* _Records shown_:
Each path below is one point turned by a fixed rotation once a step. After each direction that follows a path, write how fast that rotation turns it, in degrees a step (0 if it stays still).
Each turn is a multiple of 5 degrees from 10 to 175, or 0.
Each row of a path follows its step; steps can be skipped.
Rotation 1:
step 1: [-78  46  -4  -2  31  25  -2  66  31  15   3   0  -3  78  27 -49   0 -26
   9  19 -13 -32  37  20  -3 -21   3  41  13 -15  17   1   0  -1  17  16
 -27  12   4  36 -19 -23  10  20  -9]
step 2: [-32  -2  66  22  10 -13  18   1   5  -2  -2  14 -27  11  69 -41  -6  33
  -7   8  12 -11 -30 -43 -16  20  26  67 -39   0   5 -13  13  -1  15  30
   8   8   7 -36  39  22 -49 -32 -38]
step 4: [-62   6 -12  -7   0  12 -24  37  15 -25 -31  43 -11  33  37 -40  -5 -19
   5 -20  48 -50  45   4 -16   8  16  38   1  31 -20   6  34 -23   5  56
 -47   5 -22  10  -9 -18 -13   2 -54]
step 5: [-49  15  35  -9  26 -33  51 -26  18  12  -5 -18 -38  21 -34  -5  20   1
 -14  11  44 -10 -44 -39 -18  19  39  47 -30  -4  11 -52  15   6  -1  -8
 -25   3  23  -7  38  41 -44 -12 -44]
step 7: [-56  41 -41  -9  31  23 -14  45   5  10  15  15 -13  50  -1 -25 -16  23
 -37  12  40 -44  25  16 -52  -4 -10   1 -48  34   7 -22  19 -10  30  20
 -35 -12 -10   3  23  29 -39  15 -34]
step 8: [-12   3  47   9  28  -9  22  16  15  32  -8 -35  -2  38 -28 -59  39  16
  -6 -38  15  35 -40 -35   0  -3  46  56 -12 -36  47  13  -6 -13  -7  11
 -24  17   0 -39  26  38 -35   9 -24]
step 11: [-69  18  39 -12   0  -2   8 -31  36  14 -54 -17 -16  10  -9 -50  50  -2
   6 -19  36 -11 -21  -7  14 -34  23  23  24 -26  54  21 -15  11 -25  -3
 -20  16  46   9  46  15 -31 -27 -16]
step 14: [-37   0   8 -19   1 -18  32  27  41  25 -49  -3   8  27 -70  -8  38  15
 -35 -26  35  -6  -4  30  -4 -17  35  33  42 -30  53  23 -12 -29 -13  15
 -55  -1 -30  26  32 -14  -5  -7 -14]
[ -1   1  -1  -6  -1 -10  -4  -8 -18  -4 -10   9  -6  14  23 -10  13  -4
   3   0 -18  -5   1  -2  -7   1 -10   2   3  -8  12   1   4   3 -10  -5
  12   8   8  -5  -4  -8   2 -16  -3] | 45
[ -3   0  -8  -9  -8 -13  -3   2  -5   9   5  -7   0   5  -5 -16  12 -15
  -1  -7   2 -11  20   8 -10  -8   3  -5  -7   4  -5  19  -4   1  -6  11
 -10  -4  -4   8  11  13   9   2   6] | 110
[ -5 -12  -2  -3  -4   4   3   2   0 -10 -15  14  -7   1   3  -3  -7   4
  -2  12 -10  -3   2   0  -6  -2 -14   9  -4  14   0 -10 -18 -14  11   7
  -6 -14   1  -5  -4  16  18   8  -3] | 135
[ 12  15  -8   3  -4  14   3  -1  -2  -3   5  13   6   0   2   2  10   3
   7  10   0 -18  10   7   9  -1   1 -20   7  -4  -6  -9   6  -4  -5   0
   8  10 -12 -16   1  14   2  11  -5] | 115
Rotation 2:
step 0: [-19 -53  44  -2 -41  30 -23  -7  52   7  17   4  34  12  43  33 -39 -18
   7  72  11 -35 -28 -37  27  23  14   8   9 -31  12   1  12  17 -38   8
  33   0  51  34  16  -2   7  16  32]
step 1: [-35   2 -35  45 -13  23 -15  10 -57 -13   6  32 -43 -52 -24  43  17 -14
  12  -3  -8   5  31 -19  -9  -7  40 -23   7  21  -7 -35  -6 -17  49 -32
   8  17  -4 -11 -80 -23   8 -37  30]
step 4: [-19  30 -29 -12 -34  16  31  49 -52 -11  14  27 -14  55 -33  41 -10  27
  10  -9 -23  35   0 -25 -58  15  -4 -17  31 -16 -20 -32   1  -9  -2  17
  45  39   0 -23 -27 -16  57 -13  27]
step 7: [ -2   8   3 -25 -21  22  23  68 -21  19 -14  26  36  25 -42  -7  24  23
  35 -33  23  30 -29  53 -20  12  22  19 -15 -48  33 -52  32 -21  38 -25
   3 -16  20 -41  -6   4  10 -43  24]
step 10: [-11   4  14 -47 -12 -24 -21  25   0 -21  43  53  34  -3  -9 -58 -31 -20
  19 -43  36  29 -52  -1 -23 -45 -32 -21  35 -51  39 -30 -10   7  -2   5
  -2  -1  28  -8 -13  39  -1   2  34]
step 11: [ 21 -50 -15   8  -4  -5 -27 -19   6   9  -5   0  -1  37 -25  48  54  -5
   5 -35   3 -33   0 -17  26  -3  25  -1 -21  77  14 -50 -20 -12  37  54
   1 -32 -20  56  21  11 -18  33 -15]
step 12: [  7 -26  87  24  35  49  11  11  -5  -6   0 -14 -23   5  15  -5 -44  46
 -17 -16  15  21  41   4  37  41  44  25  23 -20 -12  14   8 -50 -14 -11
  14 -15  23 -63   3  -4  36   5  25]
step 14: [ 10  24 -10 -34   6   0   7 -40 -43  40 -18   2 -21  75  23 -20  10  19
 -24  -3  15  -6 -16 -11   3   0 -25   6 -12  44 -42 -38 -22  15  19  76
 -51  -7 -17  -2  42 -22   7  33 -22]
[ -2   3  -7   2  -8  14  12   1   0   6  14 -10  -8  -4  12   6 -13   8
   4   5  11  10   9  -2   6  -8   9  15   9   0   8   3  -2  -5  -9  -7
 -12 -14  -4  14   3 -16   7   6   8] | 125
[  8   3 -12  -6  -4   3   1  -5  11   0  15   8   4   5  11  -4  24   0
  -1 -12   1  -9  -9  -4  -7   7   3   1  -3  12  23   6   5   1 -11   0
 -10   7 -15 -11  -3  -2   3   7   0] | 125
[ 15   1  11   9   1   2  13  -3  -7 -12   2 -12   2 -12   7 -15   1   5
   6   2  -3   5 -10 -17  -6 -13  -3   6   6   4  -1  -7  -1  20   5 -15
  -4   0  -6  -7  12  10  -9  -5  -6] | 100
[  4  -7  -6  -3  -5   8 -11  14  -9  11   7   8  22   6  10   1  -3  15
  -2   6   7   3  -6   2  -3  -3  -3 -11   9   3  -6 -15   7  10  -3   0
  -7  12   7   8 -12 -10 -17  -6  -4] | 110
[ 13  -5  13  -1 -10  -1 -13  10  -4 -12  -8  10 -10   9  -4   5   7  -4
  -8  -1  -1   4  -3 -10  27   6   2   9   1   6  15   6  -4   5   1 -12
   0  -6   9   3  -5  -8  -6 -14   5] | 65
Rotation 3:
step 0: [ -3  17  32 -19  -5 -30  50  13  -3  46 -45 -42  24   5 -46   3  -6 -16
 -35 -19   1 -13  10 -20  19  -4 -18  11 -23 -60  -3  33 -34  19  15 -17
 -26 -14  -7 -14 -39 -26  39 -38  19]
step 2: [-26  16  38   1  -3 -12  -5  11  28  23  15 -34  -9  -7 -39  52   2 -23
 -25 -24 -12 -14  29   1 -12   8  26  41  26   8 -17  -5  33   4  42 -14
 -21 -47 -16 -10  53  14  11 -34 -66]
step 3: [ 19  29  15 -19   7  29 -13  14  -1  15  -8 -63 -30  -9 -16  26  21   9
 -43  35  26   8  28  -2 -17 -19   3  21 -49 -17 -34 -14  35  10  62   6
 -39 -25  12 -22  16  -8  39 -25  46]
step 7: [-25 -23  16 -46   0  12  26 -22  23  33 -11 -20  65 -40 -64   5  32 -39
 -14 -34  33  -3  16 -13 -59  -2  12 -12  -5 -11   6  18  32  17  41  -5
 -12 -20 -32 -24 -18  -9   6  10 -16]
step 9: [-21  -3  47  -9  -5  -3   4   7 -18  42  -2 -57 -44  -8 -37  32  -9  37
 -34  -7   7   0 -11 -25 -34  26 -12  49 -23 -45 -24  12 -26  27   5  17
 -17  -7 -22   1 -14  18  29 -61  -4]
step 10: [-20 -18  51 -15 -15 -12 -19  -6  -9   7 -26 -10 -15  -6 -31  -6 -18 -11
 -58 -10 -19  55 -27   5 -53   8  24 -33 -38  -5 -48  45  22  15  28 -30
 -22 -13  15 -29  24 -10  36   4  13]
step 11: [ 13  -5  32  30 -26 -16  37  -1  26   5 -17 -31 -30 -20 -44  43  29 -12
 -15 -34 -37  16   2  30   8  -7  42  16  51  25 -17  13  23 -23  28 -29
 -33 -31   7  -5  12 -50  35 -22  -5]
step 13: [-39 -12   5  18  10 -11  22  -5   3  26 -13  -2  41  -9 -42  -3  41  15
 -35  -8  11 -14  44 -53  -1  12  -3 -36   6  -6 -15   8  21  32  34 -40
 -21  19 -15 -34  37  31  65 -11  23]
[ 10  -3   1 -13  10  -2  16   1  14  -2  -2   8  -5  -7  -2  -5  -6  -8
  -9   9 -15  10  10  -5  18  -8  -9  -5   4  12  -8   1 -13  -8   8   8
   7 -12   1   7   4  10  10  -9   0] | 130
[ -1 -12  -6 -12  -7   6   3   1   9  -2   7  -2   0   2  -3  -5   7  20
  -2   1  -5 -13  -6  11 -12   0  -2   6  -7  -1  -6   2  -7 -20  -2   8
   5   0 -19   2   1  -4 -10 -14  22] | 130
[  4   4   4   9  -1   4 -16   9   3   4   8  -9   5   0  13 -15   1   5
  -9  15  -9   0  -4   7  -5 -18   0 -19   0  -8  -6   6  -1   4  14   1
  -1  -8   2   1  -1   5  -1  21  11] | 155
[ -9   2  -3   8   3   1  -2   9  -2   6  10 -24 -10   7  10   9  -8   1
   5  -2  -5   4   4   8  15  -1  -9  19   2  -6  10  -5 -10   0  -3  16
  -1 -11   0 -18   7   7  -5  -3  -1] | 115
[  1  -1   0 -10 -15   6   2  -4   9 -11   8   1   1   1  -2  -6   9  -7
  -4  -3   2 -16  -5   5  14 -16   5   1  10  -2   2  24   3   9  -5   4
   7  -2   6 -16   9 -16   0  -2 -15] | 70
[  6 -10  12   0  -4  -3   8   5   7 -22  10 -15   2  -9  -7   0  -6  -1
  -9  -4  -8   6 -10 -16 -13  -4  -1   4  -2   1  17  -4  -6  12 -16  -7
   7  -6   3   4 -10   2  -5   5   6] | 35
[ -5 -13  -6   5  13  12   4   4   3  -3   3  -6   7 -13   4  12  -5  11
   0   2   1   0  -1   7  19  -4  -8  -4 -17   1  -2   0  20   3  -5  -7
  14   6 -18   4  -4  -6  10   9  -8] | 40
Rotation 4:
step 4: [ 27 -18 -28 -49  24 -16 -16  52  11  22  -5 -58  22 -14  13 -27  52 -23
  20 -25 -53 -28  -9 -28  30 -34  36 -16 -26  -8   6 -17  18 -24 -21 -29
 -23   6  -7  27  24   3  27 -45  -3]
step 5: [  7  -1 -36 -14   6   7  13  30  26 -24  24 -33  30   6 -15 -22  19 -21
  66  -6 -23   7   0  45 -18   0  14 -63   5  12  35  36  15   0 -18 -56
   4  26   0   0  43 -29 -26 -72   0]
step 7: [ 30  -3 -29   8  26  19  29   5  11 -10 -58 -26  11 -16  66 -26  -5  16
  25  21  -6 -21  27 -28   2   5  18  -5  18  30 -11  22  -7  26 -31   5
 -15  82  10  19  29 -46   4 -60 -29]
step 8: [ 39  -8  -4 -27   4  14  13  23  -1 -18  44 -22  22 -13  32 -25 -14  -2
  13   6  16 -24  78  15  24 -46 -20  32  13   5   5 -29  -2  51   6 -11
  22  48  29   7  55  -3 -42 -54  -9]
step 9: [ 34 -38 -12 -55  20   6   1 -20  -4   4  36 -39  -4 -11   4 -31   1 -34
 -10 -21 -56 -17  26 -57  16 -45  42  11 -13  -7   0 -14  23 -24  21  11
  -7  45   9  26  32   4  -4 -52 -52]
step 10: [ 53   0 -49 -38  40  -5 -14   3   2   9  51 -48  31  31   1 -46  30 -23
  34  16  -9  -4  20 -12 -32   3   0 -30 -37  35 -10  51  11  -8  12 -18
  29  11  -1  10  18 -21 -33 -62  -2]
step 11: [ 52  10  11  -2 -46 -29  15   8 -32 -41  46 -52  30  21  16  -2  51 -32
  40  -5 -19 -12   2  -5   6 -51  15 -14 -19  10  22  35 -12  -4 -35  -2
  23  34 -36  10  45  17   7 -18 -26]
step 13: [ 16   7 -10   4 -35  11  21  49  -3 -19  37  15  48   6  36  -2  18  -2
  41  -7 -14 -35  64   7  -9  -1  33  11  33  -7 -45  -1 -21  37   6   3
  19  30  11  -1  34 -34  -9 -80  12]
[ -5   1  12   2  -3   6  -2  -4   2 -10  -6   8   2  15  -2  -7  -3  14
  -5   2   8 -10   6  11   3   4  15   2  18  -5  -7   5  -3   8 -15 -18
 -11   1 -14  -9  -3  -9   7  -7 -12] | 55
[ 12  -2  20  -1   9  -1   3 -13  -2   9   8  -1  -7  14   1 -20  -1 -14
 -17   6   5  -5  -2  -1  -7  -3  -2  12  -5   4   5  -5   0  -8  -4  -3
 -15  -4  18  -4  -1   7  -1 -11   7] | 55
[ -8 -17  -8   1   9  -2  -8   1  -7  -1  -6  10  -8   7  -5   3  15   8
 -14  17 -17 -10  12 -17 -17  -1   8  -8   1  -6   9   2   4  10   0   8
  -2  -3   5   0   5   4   5   6  -1] | 125
[  2  -4  -1  -3   4  11  16   3  21  -8   5   3 -24   4   3   4   2 -13
 -11 -10  -9   3   7  -1   7   0   4   6 -10  11  -2   9  -9   7   7   3
  -3 -13  -9   9  -5  -9  11   4  -7] | 125
[ -3   6 -13  -1 -17  -5   4  12   7  10 -11   5  -7  -2  -6   7 -14  -2
  -3   7 -14  -1  -2  11  -8  -7  12   3  -3  13  -1 -10  -3  -7 -12 -14
 -13   1   6   1  14  -6   0   3  17] | 35
[  1  -3  -6  -6   6 -11  -9   5  -6  21   7  10   5  -8  -3   7  -7  -4
  -6 -15   1 -13   9   6  11  -1   7  -4  10   9   1 -19   2  15  11   1
  -4  -6   5   7 -12   2   5 -14 -10] | 70
Rotation 5:
step 1: [ -5 -48  -7  -4   1   5  32  42 -44 -47  -1  -2 -39  -9  28  11 -20  21
 -14   9  36  43 -43  26  32 -35 -80  -1 -38  -2  -2  22 -18  28   0  15
  18  14  36  15 -16 -49 -43   5 -23]
step 2: [-38  30 -58 -13  17 -20 -10  72  18  28  32 -16  -5 -14  21   1  30  30
 -56  43  50 -11   4  10  29   1   1  53  22  -7  18  16 -20  48 -10  26
 -34 -30  24  19  -7  12 -22  10  26]
step 3: [ 13 -23   0  62 -24 -38  59  -6  39  41 -40 -20  17  11 -38  26  -5  -1
 -34   9  16 -11 -23  45   7  16 -16  13  -3 -52  -6  17 -72   9  41   2
  -6  28  14  33   5  -4 -49  23  -8]
step 6: [-15  28 -19  -3 -47   4  21  25   1 -10 -73 -21 -34  14   4  25  30   7
   8  -2  10 -23   3  15  20 -13 -17  27 -20 -58 -39 -23 -35  69  -3  46
   6  30 -18 -20  51   5 -13  52 -18]
step 8: [  4 -21  25  -3 -34 -15   6  27 -25 -42 -19   4 -35  12 -27  28  47  13
 -31   8  63 -50  -4 -21  16 -21 -31  17  -7 -14  63 -48 -18 -17 -19   7
  -5  55  35  48 -19 -14 -17 -17  -2]
step 10: [  2 -14 -18  -1  14 -21 -31  28  46 -17 -21  17  36 -33 -16  32  64  -9
 -58  18  11  -8 -25  53  38  29 -42 -17   3 -13 -30   0  15  16  -8 -15
 -36   8  47   9   8 -18 -47  46 -30]
step 11: [ 34 -16   9   3 -39  -8  61 -18  13  19  -9  22 -15 -45  24 -20   9  60
 -61  19  35  -3 -47 -50  16   6 -13  27  39  13  15   1  -4  37  -7  24
  13  56  -7  36  28 -24 -44   8  -7]
step 14: [-20  -2 -32   2 -39   0  11  48  11  60  17 -23  -7  13  -4 -16  38  51
 -19  18 -12   4 -36  29  -5   3 -22  35  56 -28   4 -16 -57  44 -42  24
 -18  12   4 -17   8 -68 -24 -12  21]
[  1  -3   6   4   2   2  11   6   9 -20   5  14   2   1  -1  -3  -7   6
   3   4 -17   2 -18   4  -7  12  -6   4  10  -6 -12 -10   8   3 -10 -11
  -1   9   0  -9 -17 -12  -7  -8   0] | 110
[-11  15  -3  -7  12   6  -1 -13  17  -3  -9  -6 -15   1  -2  -2  -6  -7
   7   9 -10   2 -10  16  -2   5  -5   7   3   7   4  -3  -5   7 -12  11
 -10 -12  16   4  13   6  -1   3  -4] | 95
[ 12  -6   1  -4  11  15  -7  -9  -2 -11  -9   7   9  -5   8   5   7  -5
  -7  -8   7 -13   6  -6   2 -12  -1 -10   3  11   0 -19  15   6  -9  -2
   8   0  19   2   0   6 -15  -1  -3] | 35
[  7  -7   0 -11  10  -4   5   6  -2  -3  -3   1  16  -4   3   2  -9  -4
 -12  21  11   8  11   5 -12   6  -3  -1   3 -11   5  -3   8 -12 -18  16
  -2  -3  -4  -1  -4   2  17   9  -9] | 130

* _What you will do_: The first line of the entries above marks where to begin; repeat each line exactly through the one that contains "-49 -32 -38]", and include that line.

* _Expected output_:
Each path below is one point turned by a fixed rotation once a step. After each direction that follows a path, write how fast that rotation turns it, in degrees a step (0 if it stays still).
Each turn is a multiple of 5 degrees from 10 to 175, or 0.
Each row of a path follows its step; steps can be skipped.
Rotation 1:
step 1: [-78  46  -4  -2  31  25  -2  66  31  15   3   0  -3  78  27 -49   0 -26
   9  19 -13 -32  37  20  -3 -21   3  41  13 -15  17   1   0  -1  17  16
 -27  12   4  36 -19 -23  10  20  -9]
step 2: [-32  -2  66  22  10 -13  18   1   5  -2  -2  14 -27  11  69 -41  -6  33
  -7   8  12 -11 -30 -43 -16  20  26  67 -39   0   5 -13  13  -1  15  30
   8   8   7 -36  39  22 -49 -32 -38]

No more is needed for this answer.